Below is a listing. Set down exactly the lines from the one containing "Each point is" through the one containing "26] => odd (1, 2)", both ends included, and leave out the rest.

- **SUPPLIED MATERIAL**:
= Beginning of Section =

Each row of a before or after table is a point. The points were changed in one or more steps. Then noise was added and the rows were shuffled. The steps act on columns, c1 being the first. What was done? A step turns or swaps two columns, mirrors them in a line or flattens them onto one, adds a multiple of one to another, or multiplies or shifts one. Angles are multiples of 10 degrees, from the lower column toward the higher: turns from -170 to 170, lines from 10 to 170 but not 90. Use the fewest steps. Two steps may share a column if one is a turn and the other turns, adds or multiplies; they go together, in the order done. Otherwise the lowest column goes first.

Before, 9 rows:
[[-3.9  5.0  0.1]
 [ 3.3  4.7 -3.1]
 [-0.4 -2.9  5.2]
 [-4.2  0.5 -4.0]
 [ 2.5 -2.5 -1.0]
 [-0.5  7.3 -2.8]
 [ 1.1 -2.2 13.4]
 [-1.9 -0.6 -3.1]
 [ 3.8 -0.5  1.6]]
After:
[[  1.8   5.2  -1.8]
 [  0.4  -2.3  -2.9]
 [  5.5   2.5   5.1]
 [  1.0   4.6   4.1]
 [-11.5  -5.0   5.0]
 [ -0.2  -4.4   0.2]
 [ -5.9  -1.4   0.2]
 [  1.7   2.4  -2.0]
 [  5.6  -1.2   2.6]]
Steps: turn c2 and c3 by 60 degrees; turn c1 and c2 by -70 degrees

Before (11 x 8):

= End of Section =
= Beginning of Section =

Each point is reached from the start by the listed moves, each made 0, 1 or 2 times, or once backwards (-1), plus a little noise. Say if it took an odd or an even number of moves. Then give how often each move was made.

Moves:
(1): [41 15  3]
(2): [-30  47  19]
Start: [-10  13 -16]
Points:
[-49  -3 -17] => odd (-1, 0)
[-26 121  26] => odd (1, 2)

= End of Section =

- **FINAL ANSWER**:
Each point is reached from the start by the listed moves, each made 0, 1 or 2 times, or once backwards (-1), plus a little noise. Say if it took an odd or an even number of moves. Then give how often each move was made.

Moves:
(1): [41 15  3]
(2): [-30  47  19]
Start: [-10  13 -16]
Points:
[-49  -3 -17] => odd (-1, 0)
[-26 121  26] => odd (1, 2)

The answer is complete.